Material to process:
■ ■ ■ ■
Below are the code and all the weights of a small trained network. Each question names an input and a target symbol and asks about switching units off, where a switched-off unit gives its printed mean instead of its output.

import numpy as np


def w(rows, s, z=0):
    codes = np.array(rows[::2]) - 128.0
    scale = np.full(codes.shape[1], s)
    scale[-1] = z or s
    return codes * scale


def softmax(a):
    e = np.exp(a - a.max(-1, keepdims=True))
    return e / e.sum(-1, keepdims=True)


def log_softmax(a):
    a = a - a.max(-1, keepdims=True)
    return a - np.log(np.exp(a).sum(-1, keepdims=True))


def net(x, mask):
    ids = ['ΔΘΣΩαγεζηλμξτφψ'.index(c) for c in x.split()]
    T = len(ids)
    res = E[ids] + P[:T]
    u = 0
    for l in range(3):
        r = res
        for j in range(2):
            rows = slice(2 * j, 2 * j + 2)
            q, k, v = (r @ M[l][rows].T for M in (Q, K, V))
            z = softmax(np.where(np.tri(T) > 0, q @ k.T / 2**0.5, -1e9)) @ v
            o = O[l][rows]
            res = res + np.where(mask[u + j], z, o[:, -1]) @ o[:, :-1]
        u += 2
    return log_softmax(res[-1] @ U[:, :-1].T + U[:, -1])


Q, K, V, O = {}, {}, {}, {}
E = w([
[181,177,29,132,152,88,136],'Δ',
[95,201,102,154,142,95,183],'Θ',
[112,136,133,176,156,103,185],'Σ',
[97,167,129,177,177,71,190],'Ω',
[143,200,117,151,105,86,128],'α',
[131,202,115,158,123,98,166],'γ',
[134,116,127,162,97,128,136],'ε',
[167,108,160,155,118,115,133],'ζ',
[79,91,136,148,149,121,188],'η',
[122,169,133,116,120,60,110],'λ',
[179,224,137,125,77,67,111],'μ',
[93,135,136,123,56,142,162],'ξ',
[70,119,164,107,126,107,188],'τ',
[140,103,156,103,64,109,118],'φ',
[100,198,78,95,6,103,49],'ψ',
],0.017)
P = w([
[47,183,126,189,113,104,92],'0',
[95,192,145,146,141,126,118],'1',
[126,187,152,124,151,130,132],'2',
[138,176,149,114,151,121,149],'3',
[147,163,148,104,145,114,162],'4',
[154,146,144,100,137,105,169],'5',
[164,134,137,93,132,94,178],'6',
[160,116,132,92,121,81,185],'7',
[168,101,123,87,109,68,189],'8',
[164,85,114,86,96,55,190],'9',
[165,68,107,85,79,35,191],'10',
[164,53,93,91,69,18,194],'11',
[172,46,79,95,65,5,198],'12',
],0.012)
Q[0] = w([
[169,131,108,57,122,72,172],'0.h0',
[158,101,59,30,135,87,184],'0.h0',
[150,179,92,89,117,92,255],'0.h1',
[74,29,96,51,158,199,45],'0.h1',
],0.0096)
K[0] = w([
[143,140,150,131,96,123,209],'0.h0',
[125,169,230,155,78,101,184],'0.h0',
[157,72,59,150,180,133,80],'0.h1',
[107,92,248,96,104,129,120],'0.h1',
],0.013)
V[0] = w([
[55,130,190,237,48,122,120],'0.h0',
[51,138,211,222,45,2,72],'0.h0',
[151,224,182,239,87,129,208],'0.h1',
[208,56,5,90,199,110,93],'0.h1',
],0.0057)
O[0] = w([
[202,147,103,74,180,136,140,183],'0.h0',
[236,109,91,93,196,177,160,242],'0.h0',
[234,82,23,141,154,94,141,254],'0.h1',
[2,128,226,177,50,114,141,145],'0.h1',
],0.0066,0.0063)
Q[1] = w([
[182,104,95,97,144,84,170],'1.h0',
[113,145,186,115,159,91,7],'1.h0',
[146,121,60,142,128,93,203],'1.h1',
[132,99,73,159,137,143,161],'1.h1',
],0.014)
K[1] = w([
[110,105,127,4,43,112,187],'1.h0',
[106,170,113,98,155,246,150],'1.h0',
[120,102,119,87,52,67,177],'1.h1',
[153,151,164,70,113,97,139],'1.h1',
],0.012)
V[1] = w([
[102,95,61,128,69,254,157],'1.h0',
[96,122,86,146,144,187,203],'1.h0',
[88,89,61,145,229,69,85],'1.h1',
[109,171,63,211,191,156,200],'1.h1',
],0.0094)
O[1] = w([
[162,132,147,162,50,239,225,1],'1.h0',
[138,155,38,132,86,156,254,121],'1.h0',
[48,103,106,128,179,176,158,169],'1.h1',
[111,73,56,196,93,158,126,254],'1.h1',
],0.011,0.005)
Q[2] = w([
[2,190,209,122,152,224,109],'2.h0',
[163,110,143,27,188,154,172],'2.h0',
[76,99,206,141,146,219,76],'2.h1',
[80,173,154,91,141,198,171],'2.h1',
],0.0074)
K[2] = w([
[201,162,97,148,222,213,106],'2.h0',
[77,177,138,128,95,149,76],'2.h0',
[110,255,88,184,172,213,64],'2.h1',
[134,92,145,119,163,194,106],'2.h1',
],0.0082)
V[2] = w([
[99,201,87,98,50,150,58],'2.h0',
[133,199,146,183,160,112,147],'2.h0',
[100,248,85,91,127,115,128],'2.h1',
[181,136,97,156,94,160,57],'2.h1',
],0.014)
O[2] = w([
[95,187,35,69,60,89,99,2],'2.h0',
[214,57,117,175,144,114,70,111],'2.h0',
[87,51,140,4,158,144,247,130],'2.h1',
[112,163,199,118,106,12,136,104],'2.h1',
],0.012,0.009)
U = w([
[92,123,116,117,168,132,82,121],'Δ',
[190,146,129,168,71,96,206,93],'Θ',
[220,92,105,62,147,212,110,123],'Σ',
[141,144,84,176,134,147,75,133],'Ω',
[189,15,71,144,66,77,128,58],'α',
[107,164,117,205,124,103,93,167],'γ',
[154,82,77,151,137,124,85,76],'ε',
[137,241,224,84,195,177,133,227],'ζ',
[170,71,112,117,153,57,115,10],'η',
[137,187,82,109,125,148,122,185],'λ',
[104,195,148,208,159,103,70,174],'μ',
[88,117,115,94,208,135,44,129],'ξ',
[155,91,88,140,125,95,121,72],'τ',
[2,78,149,186,101,76,194,125],'φ',
[156,179,102,151,148,221,60,205],'ψ',
],0.0076,0.011)

Each question gives the input, a string of symbols that net reads in full, and the target symbol t.
The units are the heads (2 rows each of Q, K, V and O). Each row of codes is followed by its name. A weight is (code - 128) times the scale printed after its matrix; where a second scale follows, it is the last column's (O and U).
mask holds one flag per head, layer by layer. A switched-off head (its flag False) gives its mean, the last column of its rows in O, instead of its output. The means were averaged over made-up inputs and are rounded, as every weight is.
A unit's drop is (log p(t) with every unit on - log p(t) with that unit switched off) / (log p(t) with every unit on - log p(t) with every unit switched off).
The circuit of an input: a set's keep is (log p(t) with only the set's units on - log p(t) with every unit switched off) / (log p(t) with every unit on - log p(t) with every unit switched off). Starting from all 6 units, units are removed one at a time, each time the one whose removal leaves the highest keep (on an exact tie, the one counted first), for as long as the keep stays at least 0.8.
units of the circuit, in order: the units of the circuit, biggest drop first
unit that matters most: the unit with the biggest drop
heads that matter: for each layer, one digit per head in row order, 1 if its drop is at least 0.15 and else 0, layers parted by /
input ζ τ ζ μ μ γ ξ, target Θ: unit that matters most	1.h0
input λ Θ α ζ ζ μ ε ζ Δ τ Δ Ω Δ, target Σ: heads that matter	00 / 11 / 01
input Σ λ η α ψ Θ, target λ: heads that matter	01 / 00 / 10
input Δ Θ Δ Δ τ ξ Δ Ω μ μ ζ, target η: units of the circuit, in order	1.h0, 1.h1
input Θ τ Ω Σ Δ α, target φ: units of the circuit, in order	0.h1, 2.h1
input Θ α φ Θ Θ ξ ε, target Θ: units of the circuit, in order	1.h0, 2.h1, 0.h1
input Θ α Δ α η ζ Θ τ Ω Δ τ Ω Θ, target Σ: units of the circuit, in order	2.h1, 1.h1
input ζ η Δ Ω, target φ: heads that matter	11 / 01 / 00
input Θ Θ μ, target η: units of the circuit, in order	2.h1, 0.h1, 2.h0
input ξ ψ Δ Σ Δ Δ ζ ζ Ω Θ η Σ γ, target ψ: heads that matter	00 / 00 / 01
input Θ Θ Θ φ μ λ φ φ ε, target ζ: heads that matter	00 / 01 / 10
input τ ξ Σ Θ Θ τ α, target Σ: units of the circuit, in order	2.h1, 1.h0
input φ φ Ω α λ Θ, target ξ: units of the circuit, in order	1.h0, 0.h1, 0.h0
input Δ φ ζ ξ φ ζ Θ ξ Δ Θ ψ ξ λ, target λ: units of the circuit, in order	2.h0
input Ω ζ ζ Ω, target μ: heads that matter	01 / 01 / 11
input Θ φ Θ Θ φ, target ζ: heads that matter	01 / 01 / 11
input μ η η λ τ τ ζ Ω ψ μ ξ Δ ε, target φ: heads that matter	01 / 00 / 00
input γ Δ ζ Δ, target μ: units of the circuit, in order	2.h1, 1.h1
input Ω ξ Θ ε Θ Δ μ η φ φ Δ, target ζ: heads that matter	00 / 01 / 00
input λ ε Δ Σ, target φ: unit that matters most	0.h1
input γ Θ τ ζ τ Ω η, target Σ: units of the circuit, in order	1.h0, 2.h1
input Θ Σ Ω ε ψ μ α ξ φ φ α η, target ζ: units of the circuit, in order	1.h1, 2.h0, 0.h1
input Ω Θ ε Σ Δ τ μ, target ψ: heads that matter	01 / 01 / 01
input ζ ε η Θ μ μ ξ λ γ φ ψ ψ η, target λ: heads that matter	00 / 01 / 10
input γ ξ Σ, target Θ: heads that matter	00 / 10 / 01
input ε Ω α Θ Θ Θ η, target ψ: units of the circuit, in order	2.h1, 1.h1, 1.h0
■ ■ ■ ■
Work to complete: Your reply should hold all the lines from the listing above in which "column" appears.

Response area:
The units are the heads (2 rows each of Q, K, V and O). Each row of codes is followed by its name. A weight is (code - 128) times the scale printed after its matrix; where a second scale follows, it is the last column's (O and U).
mask holds one flag per head, layer by layer. A switched-off head (its flag False) gives its mean, the last column of its rows in O, instead of its output. The means were averaged over made-up inputs and are rounded, as every weight is.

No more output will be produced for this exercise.